[DATA FOR REVIEW — start]

Here is a tiny trained network, its code and every weight. The questions are about switching its units off for an input and a target symbol, where a switched-off unit gives its printed mean instead of its output.

import numpy as np


def w(rows, s, z=0):
    codes = np.array(rows[::2]) - 128.0
    scale = np.full(codes.shape[1], s)
    scale[-1] = z or s
    return codes * scale


def f(y):
    return np.maximum(y, 0)


def softmax(a):
    e = np.exp(a - a.max(-1, keepdims=True))
    return e / e.sum(-1, keepdims=True)


def log_softmax(a):
    a = a - a.max(-1, keepdims=True)
    return a - np.log(np.exp(a).sum(-1, keepdims=True))


def net(x, mask):
    ids = ['γδζηθλξπτψ'.index(c) for c in x.split()]
    T = len(ids)
    res = E[ids] + P[:T]
    q, k, v = (res @ M[0].T for M in (Q, K, V))
    z = softmax(np.where(np.tri(T) > 0, q @ k.T / 3**0.5, -1e9)) @ v
    res = res + np.where(mask[0], z, O[0][:, -1]) @ O[0][:, :-1]
    y = f(res @ A[0][:, :-1].T + A[0][:, -1])
    res = res + np.where(mask[1:9], y, B[0][:, -1]) @ B[0][:, :-1]
    return log_softmax(res[-1] @ U[:, :-1].T + U[:, -1])


Q, K, V, O, A, B = {}, {}, {}, {}, {}, {}
E = w([
[237,125,241,118,159],'γ',
[185,226,179,166,159],'δ',
[145,111,86,67,177],'ζ',
[181,146,66,249,117],'η',
[118,191,157,88,98],'θ',
[36,131,139,169,120],'λ',
[143,153,187,234,88],'ξ',
[86,44,197,41,151],'π',
[173,35,215,189,134],'τ',
[76,155,17,194,116],'ψ',
],0.014)
P = w([
[157,145,80,137,117],'0',
[2,151,110,108,208],'1',
[163,143,88,147,116],'2',
[23,153,166,97,192],'3',
[167,139,87,160,119],'4',
[45,161,192,94,187],'5',
[172,143,98,162,110],'6',
[57,165,224,84,184],'7',
[169,143,95,167,111],'8',
],0.0099)
Q[0] = w([
[128,250,124,131,150],'H0',
[147,121,91,38,180],'H0',
[165,94,162,173,216],'H0',
],0.023)
K[0] = w([
[162,253,130,106,101],'H0',
[162,124,90,15,167],'H0',
[203,99,174,179,188],'H0',
],0.021)
V[0] = w([
[138,102,156,175,185],'H0',
[32,184,189,119,214],'H0',
[97,148,167,151,254],'H0',
],0.0064)
O[0] = w([
[114,20,78,100,107,248],'H0',
[41,182,1,167,224,176],'H0',
[57,109,20,114,175,254],'H0',
],0.0055,0.0029)
A[0] = w([
[65,52,82,102,116,127],'N0',
[211,104,89,132,164,92],'N1',
[183,202,49,108,60,104],'N2',
[52,182,116,178,86,84],'N3',
[131,123,98,186,56,162],'N4',
[70,178,115,119,149,13],'N5',
[10,134,114,146,85,39],'N6',
[199,155,114,152,145,2],'N7',
],0.013,0.0041)
B[0] = w([
[126,196,178,78,89,238],'N0',
[209,149,121,72,149,233],'N1',
[95,89,17,199,46,218],'N2',
[116,171,181,6,103,250],'N3',
[63,70,149,161,171,239],'N4',
[141,61,173,173,95,254],'N5',
[181,97,62,214,205,250],'N6',
[131,171,230,165,201,181],'N7',
],0.015,0.0043)
U = w([
[182,161,124,112,100,68],'γ',
[150,207,95,183,120,107],'δ',
[168,107,21,73,140,144],'ζ',
[124,105,88,179,137,3],'η',
[122,139,101,119,20,178],'θ',
[60,125,57,83,254,221],'λ',
[76,139,187,148,66,91],'ξ',
[73,158,156,76,88,237],'π',
[148,17,118,90,89,128],'τ',
[82,87,51,111,128,94],'ψ',
],0.0088,0.0053)

Each question gives the input, a string of symbols that net reads in full, and the target symbol t.
The units are the heads (3 rows each of Q, K, V and O) and the neurons (one row each of A and B). Each row of codes is followed by its name. A weight is (code - 128) times the scale printed after its matrix; where a second scale follows, it is the last column's (O, A, B and U).
mask holds one flag per unit, heads first, then neurons. A switched-off unit (its flag False) gives its mean, the last column of its rows in O or B, instead of its output. The means were averaged over made-up inputs and are rounded, as every weight is.
A unit's drop is (log p(t) with every unit on - log p(t) with that unit switched off) / (log p(t) with every unit on - log p(t) with every unit switched off).
The circuit of an input: a set's keep is (log p(t) with only the set's units on - log p(t) with every unit switched off) / (log p(t) with every unit on - log p(t) with every unit switched off). Starting from all 9 units, units are removed one at a time, each time the one whose removal leaves the highest keep (on an exact tie, the one counted first), for as long as the keep stays at least 0.8.
units of the circuit, in order: the units of the circuit, biggest drop first
unit that matters most: the unit with the biggest drop
k most important neurons: the k neurons with the biggest drops, biggest first
drop when u is switched off: that unit's drop, to one decimal
input ζ τ τ δ η τ τ ζ, target π: unit that matters most	N6
input δ λ η γ ζ θ γ ξ, target λ: 2 most important neurons	[N6; N0]
input η γ λ ξ γ, target γ: units of the circuit, in order	[N1; N7; N4]
input τ τ ζ δ λ δ γ η, target λ: 2 most important neurons	[N6; N2]
input η τ ξ ξ τ π τ η λ, target λ: units of the circuit, in order	[N6; N4]
input ψ ξ θ τ λ, target λ: units of the circuit, in order	[N6; H0]
input γ δ θ θ ζ ζ, target π: units of the circuit, in order	[N0; N6]
input τ θ τ δ π, target π: 4 most important neurons	[N0; N6; N2; N5]
input δ θ ψ, target ψ: 3 most important neurons	[N2; N4; N6]
input ξ ζ τ τ δ γ, target λ: 2 most important neurons	[N5; N0]
input δ τ η, target η: 4 most important neurons	[N4; N2; N7; N3]
input λ τ τ τ ψ, target ψ: drop when N2 is switched off	1.2
input τ θ δ λ ζ γ, target λ: drop when N6 is switched off	-0.2
input γ τ δ θ τ ξ, target λ: drop when N3 is switched off	0.1
input ζ τ π, target π: drop when N2 is switched off	0.1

[DATA FOR REVIEW — finish]

YOUR OBJECTIVE ▸ Each record above has to be set down again, word for word.

EXPECTED ANSWER ▸
Here is a tiny trained network, its code and every weight. The questions are about switching its units off for an input and a target symbol, where a switched-off unit gives its printed mean instead of its output.

import numpy as np


def w(rows, s, z=0):
    codes = np.array(rows[::2]) - 128.0
    scale = np.full(codes.shape[1], s)
    scale[-1] = z or s
    return codes * scale


def f(y):
    return np.maximum(y, 0)


def softmax(a):
    e = np.exp(a - a.max(-1, keepdims=True))
    return e / e.sum(-1, keepdims=True)


def log_softmax(a):
    a = a - a.max(-1, keepdims=True)
    return a - np.log(np.exp(a).sum(-1, keepdims=True))


def net(x, mask):
    ids = ['γδζηθλξπτψ'.index(c) for c in x.split()]
    T = len(ids)
    res = E[ids] + P[:T]
    q, k, v = (res @ M[0].T for M in (Q, K, V))
    z = softmax(np.where(np.tri(T) > 0, q @ k.T / 3**0.5, -1e9)) @ v
    res = res + np.where(mask[0], z, O[0][:, -1]) @ O[0][:, :-1]
    y = f(res @ A[0][:, :-1].T + A[0][:, -1])
    res = res + np.where(mask[1:9], y, B[0][:, -1]) @ B[0][:, :-1]
    return log_softmax(res[-1] @ U[:, :-1].T + U[:, -1])


Q, K, V, O, A, B = {}, {}, {}, {}, {}, {}
E = w([
[237,125,241,118,159],'γ',
[185,226,179,166,159],'δ',
[145,111,86,67,177],'ζ',
[181,146,66,249,117],'η',
[118,191,157,88,98],'θ',
[36,131,139,169,120],'λ',
[143,153,187,234,88],'ξ',
[86,44,197,41,151],'π',
[173,35,215,189,134],'τ',
[76,155,17,194,116],'ψ',
],0.014)
P = w([
[157,145,80,137,117],'0',
[2,151,110,108,208],'1',
[163,143,88,147,116],'2',
[23,153,166,97,192],'3',
[167,139,87,160,119],'4',
[45,161,192,94,187],'5',
[172,143,98,162,110],'6',
[57,165,224,84,184],'7',
[169,143,95,167,111],'8',
],0.0099)
Q[0] = w([
[128,250,124,131,150],'H0',
[147,121,91,38,180],'H0',
[165,94,162,173,216],'H0',
],0.023)
K[0] = w([
[162,253,130,106,101],'H0',
[162,124,90,15,167],'H0',
[203,99,174,179,188],'H0',
],0.021)
V[0] = w([
[138,102,156,175,185],'H0',
[32,184,189,119,214],'H0',
[97,148,167,151,254],'H0',
],0.0064)
O[0] = w([
[114,20,78,100,107,248],'H0',
[41,182,1,167,224,176],'H0',
[57,109,20,114,175,254],'H0',
],0.0055,0.0029)
A[0] = w([
[65,52,82,102,116,127],'N0',
[211,104,89,132,164,92],'N1',
[183,202,49,108,60,104],'N2',
[52,182,116,178,86,84],'N3',
[131,123,98,186,56,162],'N4',
[70,178,115,119,149,13],'N5',
[10,134,114,146,85,39],'N6',
[199,155,114,152,145,2],'N7',
],0.013,0.0041)
B[0] = w([
[126,196,178,78,89,238],'N0',
[209,149,121,72,149,233],'N1',
[95,89,17,199,46,218],'N2',
[116,171,181,6,103,250],'N3',
[63,70,149,161,171,239],'N4',
[141,61,173,173,95,254],'N5',
[181,97,62,214,205,250],'N6',
[131,171,230,165,201,181],'N7',
],0.015,0.0043)
U = w([
[182,161,124,112,100,68],'γ',
[150,207,95,183,120,107],'δ',
[168,107,21,73,140,144],'ζ',
[124,105,88,179,137,3],'η',
[122,139,101,119,20,178],'θ',
[60,125,57,83,254,221],'λ',
[76,139,187,148,66,91],'ξ',
[73,158,156,76,88,237],'π',
[148,17,118,90,89,128],'τ',
[82,87,51,111,128,94],'ψ',
],0.0088,0.0053)

Each question gives the input, a string of symbols that net reads in full, and the target symbol t.
The units are the heads (3 rows each of Q, K, V and O) and the neurons (one row each of A and B). Each row of codes is followed by its name. A weight is (code - 128) times the scale printed after its matrix; where a second scale follows, it is the last column's (O, A, B and U).
mask holds one flag per unit, heads first, then neurons. A switched-off unit (its flag False) gives its mean, the last column of its rows in O or B, instead of its output. The means were averaged over made-up inputs and are rounded, as every weight is.
A unit's drop is (log p(t) with every unit on - log p(t) with that unit switched off) / (log p(t) with every unit on - log p(t) with every unit switched off).
The circuit of an input: a set's keep is (log p(t) with only the set's units on - log p(t) with every unit switched off) / (log p(t) with every unit on - log p(t) with every unit switched off). Starting from all 9 units, units are removed one at a time, each time the one whose removal leaves the highest keep (on an exact tie, the one counted first), for as long as the keep stays at least 0.8.
units of the circuit, in order: the units of the circuit, biggest drop first
unit that matters most: the unit with the biggest drop
k most important neurons: the k neurons with the biggest drops, biggest first
drop when u is switched off: that unit's drop, to one decimal
input ζ τ τ δ η τ τ ζ, target π: unit that matters most	N6
input δ λ η γ ζ θ γ ξ, target λ: 2 most important neurons	[N6; N0]
input η γ λ ξ γ, target γ: units of the circuit, in order	[N1; N7; N4]
input τ τ ζ δ λ δ γ η, target λ: 2 most important neurons	[N6; N2]
input η τ ξ ξ τ π τ η λ, target λ: units of the circuit, in order	[N6; N4]
input ψ ξ θ τ λ, target λ: units of the circuit, in order	[N6; H0]
input γ δ θ θ ζ ζ, target π: units of the circuit, in order	[N0; N6]
input τ θ τ δ π, target π: 4 most important neurons	[N0; N6; N2; N5]
input δ θ ψ, target ψ: 3 most important neurons	[N2; N4; N6]
input ξ ζ τ τ δ γ, target λ: 2 most important neurons	[N5; N0]
input δ τ η, target η: 4 most important neurons	[N4; N2; N7; N3]
input λ τ τ τ ψ, target ψ: drop when N2 is switched off	1.2
input τ θ δ λ ζ γ, target λ: drop when N6 is switched off	-0.2
input γ τ δ θ τ ξ, target λ: drop when N3 is switched off	0.1
input ζ τ π, target π: drop when N2 is switched off	0.1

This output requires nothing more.